Task directions ▸ Repeat every record exactly as given.

(Dataset entries)
● ● ● ● ● ● ●
[ 376 -189  309 -494 -408 -221  263  440 -224  136 -792 -158  153  -81
   72 -233   70  461  124  -11 -243 -234 -297  386   75  254   86  207
 -365 -331 -140  204  113  -49  114 -143  259 -246 -191  -43  106 -461]	<40>
[-232 -245  -13  233   58  -57  -92  254 -189 -153 -214   73  -56   26
  234   29  150   20   30   30  229   87  150 -175 -108  128  259  -10
   58  196    0  140  -93  113 -215  -41 -245   44 -226 -102 -136  116]	<57>
[ -94  140  -60   81 -218   52  178 -202 -445  -54   -5  107  164   88
 -254 -202  103  -26 -269 -317  -59  165  193  109 -158   45  -15  100
   58  -26  129   17  -75    8   45 -112  -46  343   61   35  158 -152]	<44>
[  60  -56  274  -54  -77   -8   27  431   61 -163 -348  233    7 -151
   84  120   30  -39 -248  204 -113   28 -112  -17 -293  -12   29 -145
 -274 -151 -172   25 -198  -48 -273   74  248  -40  -51   34  -66  188]	<47>
[  32 -120  -38   37  -60   17  114   86  100   27   56  108  -85  -33
    2 -103   69 -144  -53  -38 -184  246  -73 -313   81 -224  127   81
  -32  102 -158   10   55   37 -288 -122  108 -158   77   79  -16   39]	<44>
[ -28 -138  -41  168 -107   14   54   50 -175  127  -45  -17   62  -31
  112   51  182  -28  124 -117   85   77  -80 -146  -51  160  147  -16
   51  137 -107   61  211   92   -6  -66   75  216  -64  106 -155   86]	<50>
[ 193  378   -9  -14  -83   24 -144  197  -84  -97 -385   97  129  306
  122   61 -106   85  -10  406  -74  179 -113 -149   57   19  -21   75
 -245  -99 -114   43    7  -78 -252  132 -166 -170  -73 -331   -1    4]	<47>
[-138   57  427   30   -8  -57 -146  407   14 -334 -114  482  118 -165
   12  272  -38 -177 -350  331  -91   16   85   30 -510  -82  -87 -321
 -278 -129 -173  -44 -255  -61 -214  248  534  194  -48  276  171  321]	<50>
[  25 -343 -243 -145 -110 -352 -111    6    8  222  265  -46  -71  216
  -79 -330 -263   66  125  382   87  383   33 -253  483 -315  367    8
  240   87  129  454  164   -1  -20  -14  247 -224  -24   50  162  -56]	<44>
[  94   18  154   95   81  153 -119  236  309  -78 -235 -184  -18    7
  305  -16  210 -214  189  -17  -37  254 -108 -374  -68 -140  299  173
  126   81 -106 -182  177   71 -269  -42 -121  -12 -201 -261 -400  241]	<55>
[ 360  586  109 -132 -126  186 -129  -73   55  -47 -311 -182  195   84
 -125  -59  131 -152 -112  -28 -286  254 -216 -107  -68  -30  -99  243
  -45  -72  -15 -244  241  -46  -90   76 -102  154 -119 -363  -69  -29]	<44>
[-236 -173   44   79  -84 -259  232  149 -109   79  147  230  -37   -8
 -258  -59  188  160   80 -305    6  -63   79 -144   41   12   55  124
   73   85 -154  369   75   93  216  -93  267 -107   27  510  299 -176]	<44>
[-196   63  -49  160   19 -170   11   52 -198  -95  197  521   21  192
  -68   64 -156   44  -23  241  -41  132  122 -227  135 -141    1  -17
  -89    3 -153  241  -62  -49 -157   74  239 -265   53  271  317   10]	<49>
[-115 -469 -254  592 -189  117  273  118  -61  336  213  267  -92 -115
  424  240  -19 -320  -56  118  137   83 -146 -270 -193 -126  306 -320
 -245  235 -358  -56 -108 -109 -367  -39  258  336  482  298  -75  396]	<49>
[-138  -22   -9  254  -47   33   57  101 -142  -77   95  171   81   48
  -15  -55  179 -100  -67 -182  -40  163  110 -261  -45  -77  155   32
   84  239  -85   41   49  142 -168  -49   42  154   10  231   34  101]	<57>
[-129  -65   10  379  237  -85  -80   92  209 -150  400  322  -88 -128
  -73  268  225 -215  -47 -120   -8  144  -27 -571  -11 -282  310  -37
  222  422 -185  107  186  162 -177  -61  215 -109 -162  398   57  287]	<40>
[  38  -10   28 -121  -93  186  -97 -109   50 -182 -206 -385   50 -197
   68 -183  194 -155 -238 -313  190  138   -3   35 -459   75   89  209
  240   85  150 -273  -29  -67  113 -154 -322  231  -91 -373 -110  -34]	<55>
[  60 -123   12 -262 -167   -7 -139  322  129   66 -358 -151  -78 -106
  155 -261  -46  -31  -90  255   16  133 -177 -119    3   93 -156  118
 -142    6 -157   32  -80 -104 -213  200  -54 -198  118 -204   11    6]	<41>
[-130  141   52   98 -165  111   23  120 -167  147 -193  -10   72    6
  -78  -77  184 -105  -35 -114   56  138  -17  -72 -168  293 -209    9
   20  -84  -63   70   18   22   11  226   28  417   87   26 -224  189]	<47>
[  30 -243   -8  219    4  -73   95  212  233   20  -63  -90  -94  -75
  174  159  188   -1   66 -135  201  -18 -135 -242 -196 -118  457   60
   98  173 -114   97   53  -11   52 -209  -48  -50  -77   17  -67   80]	<47>
[-371 -223  -64  336   15  111 -182  203 -133 -107  -50  111  -55  -26
  294 -117   18 -289 -184  146  283  249  236 -212 -230   28  116 -106
  106  194   24  -27 -305  -12 -375  221 -183  324   93 -104 -156  399]	<49>
[ 116  113  140 -172 -251 -120  -67   69 -105   59  -62  120  222  207
   -9  -78 -293  -31  -46  449  -74  224   25  137  -69 -177   57 -128
 -134 -334   22   78   -1 -180   35  155  487  196   73   -5  161   42]	<55>
[-100 -204 -336  509  -56   25  327 -184  151  177  406  -42 -106  236
   86  -46   99 -203   73 -341  161  263  115 -391  -47 -504  624  174
  238  259  -46    6   10  -40    5 -399 -190  105  292   53   98  -10]	<50>
[ 112   65  172 -165 -212  -57  108   28   43   30  -80 -117  148  -52
 -108 -174  125   19   18 -260 -123    2  -70   36 -127  -87   63  251
   45  -46  -74  -42  172  -59  239 -100  237   54   19  126  240 -221]	<40>
[  98  334  181  -19  -65  137 -185   77 -100 -262  -47  346  199 -192
 -114  268    6 -214 -468  217 -163  110 -138  -54 -400   74 -296 -252
 -234   14 -171 -178  -28  -39 -220  217  337  210   -6  135   85  273]	<55>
● ● ● ● ● ● ●
Answer to this problem ▸
[ 376 -189  309 -494 -408 -221  263  440 -224  136 -792 -158  153  -81
   72 -233   70  461  124  -11 -243 -234 -297  386   75  254   86  207
 -365 -331 -140  204  113  -49  114 -143  259 -246 -191  -43  106 -461]	<40>
[-232 -245  -13  233   58  -57  -92  254 -189 -153 -214   73  -56   26
  234   29  150   20   30   30  229   87  150 -175 -108  128  259  -10
   58  196    0  140  -93  113 -215  -41 -245   44 -226 -102 -136  116]	<57>
[ -94  140  -60   81 -218   52  178 -202 -445  -54   -5  107  164   88
 -254 -202  103  -26 -269 -317  -59  165  193  109 -158   45  -15  100
   58  -26  129   17  -75    8   45 -112  -46  343   61   35  158 -152]	<44>
[  60  -56  274  -54  -77   -8   27  431   61 -163 -348  233    7 -151
   84  120   30  -39 -248  204 -113   28 -112  -17 -293  -12   29 -145
 -274 -151 -172   25 -198  -48 -273   74  248  -40  -51   34  -66  188]	<47>
[  32 -120  -38   37  -60   17  114   86  100   27   56  108  -85  -33
    2 -103   69 -144  -53  -38 -184  246  -73 -313   81 -224  127   81
  -32  102 -158   10   55   37 -288 -122  108 -158   77   79  -16   39]	<44>
[ -28 -138  -41  168 -107   14   54   50 -175  127  -45  -17   62  -31
  112   51  182  -28  124 -117   85   77  -80 -146  -51  160  147  -16
   51  137 -107   61  211   92   -6  -66   75  216  -64  106 -155   86]	<50>
[ 193  378   -9  -14  -83   24 -144  197  -84  -97 -385   97  129  306
  122   61 -106   85  -10  406  -74  179 -113 -149   57   19  -21   75
 -245  -99 -114   43    7  -78 -252  132 -166 -170  -73 -331   -1    4]	<47>
[-138   57  427   30   -8  -57 -146  407   14 -334 -114  482  118 -165
   12  272  -38 -177 -350  331  -91   16   85   30 -510  -82  -87 -321
 -278 -129 -173  -44 -255  -61 -214  248  534  194  -48  276  171  321]	<50>
[  25 -343 -243 -145 -110 -352 -111    6    8  222  265  -46  -71  216
  -79 -330 -263   66  125  382   87  383   33 -253  483 -315  367    8
  240   87  129  454  164   -1  -20  -14  247 -224  -24   50  162  -56]	<44>
[  94   18  154   95   81  153 -119  236  309  -78 -235 -184  -18    7
  305  -16  210 -214  189  -17  -37  254 -108 -374  -68 -140  299  173
  126   81 -106 -182  177   71 -269  -42 -121  -12 -201 -261 -400  241]	<55>
[ 360  586  109 -132 -126  186 -129  -73   55  -47 -311 -182  195   84
 -125  -59  131 -152 -112  -28 -286  254 -216 -107  -68  -30  -99  243
  -45  -72  -15 -244  241  -46  -90   76 -102  154 -119 -363  -69  -29]	<44>
[-236 -173   44   79  -84 -259  232  149 -109   79  147  230  -37   -8
 -258  -59  188  160   80 -305    6  -63   79 -144   41   12   55  124
   73   85 -154  369   75   93  216  -93  267 -107   27  510  299 -176]	<44>
[-196   63  -49  160   19 -170   11   52 -198  -95  197  521   21  192
  -68   64 -156   44  -23  241  -41  132  122 -227  135 -141    1  -17
  -89    3 -153  241  -62  -49 -157   74  239 -265   53  271  317   10]	<49>
[-115 -469 -254  592 -189  117  273  118  -61  336  213  267  -92 -115
  424  240  -19 -320  -56  118  137   83 -146 -270 -193 -126  306 -320
 -245  235 -358  -56 -108 -109 -367  -39  258  336  482  298  -75  396]	<49>
[-138  -22   -9  254  -47   33   57  101 -142  -77   95  171   81   48
  -15  -55  179 -100  -67 -182  -40  163  110 -261  -45  -77  155   32
   84  239  -85   41   49  142 -168  -49   42  154   10  231   34  101]	<57>
[-129  -65   10  379  237  -85  -80   92  209 -150  400  322  -88 -128
  -73  268  225 -215  -47 -120   -8  144  -27 -571  -11 -282  310  -37
  222  422 -185  107  186  162 -177  -61  215 -109 -162  398   57  287]	<40>
[  38  -10   28 -121  -93  186  -97 -109   50 -182 -206 -385   50 -197
   68 -183  194 -155 -238 -313  190  138   -3   35 -459   75   89  209
  240   85  150 -273  -29  -67  113 -154 -322  231  -91 -373 -110  -34]	<55>
[  60 -123   12 -262 -167   -7 -139  322  129   66 -358 -151  -78 -106
  155 -261  -46  -31  -90  255   16  133 -177 -119    3   93 -156  118
 -142    6 -157   32  -80 -104 -213  200  -54 -198  118 -204   11    6]	<41>
[-130  141   52   98 -165  111   23  120 -167  147 -193  -10   72    6
  -78  -77  184 -105  -35 -114   56  138  -17  -72 -168  293 -209    9
   20  -84  -63   70   18   22   11  226   28  417   87   26 -224  189]	<47>
[  30 -243   -8  219    4  -73   95  212  233   20  -63  -90  -94  -75
  174  159  188   -1   66 -135  201  -18 -135 -242 -196 -118  457   60
   98  173 -114   97   53  -11   52 -209  -48  -50  -77   17  -67   80]	<47>
[-371 -223  -64  336   15  111 -182  203 -133 -107  -50  111  -55  -26
  294 -117   18 -289 -184  146  283  249  236 -212 -230   28  116 -106
  106  194   24  -27 -305  -12 -375  221 -183  324   93 -104 -156  399]	<49>
[ 116  113  140 -172 -251 -120  -67   69 -105   59  -62  120  222  207
   -9  -78 -293  -31  -46  449  -74  224   25  137  -69 -177   57 -128
 -134 -334   22   78   -1 -180   35  155  487  196   73   -5  161   42]	<55>
[-100 -204 -336  509  -56   25  327 -184  151  177  406  -42 -106  236
   86  -46   99 -203   73 -341  161  263  115 -391  -47 -504  624  174
  238  259  -46    6   10  -40    5 -399 -190  105  292   53   98  -10]	<50>
[ 112   65  172 -165 -212  -57  108   28   43   30  -80 -117  148  -52
 -108 -174  125   19   18 -260 -123    2  -70   36 -127  -87   63  251
   45  -46  -74  -42  172  -59  239 -100  237   54   19  126  240 -221]	<40>
[  98  334  181  -19  -65  137 -185   77 -100 -262  -47  346  199 -192
 -114  268    6 -214 -468  217 -163  110 -138  -54 -400   74 -296 -252
 -234   14 -171 -178  -28  -39 -220  217  337  210   -6  135   85  273]	<55>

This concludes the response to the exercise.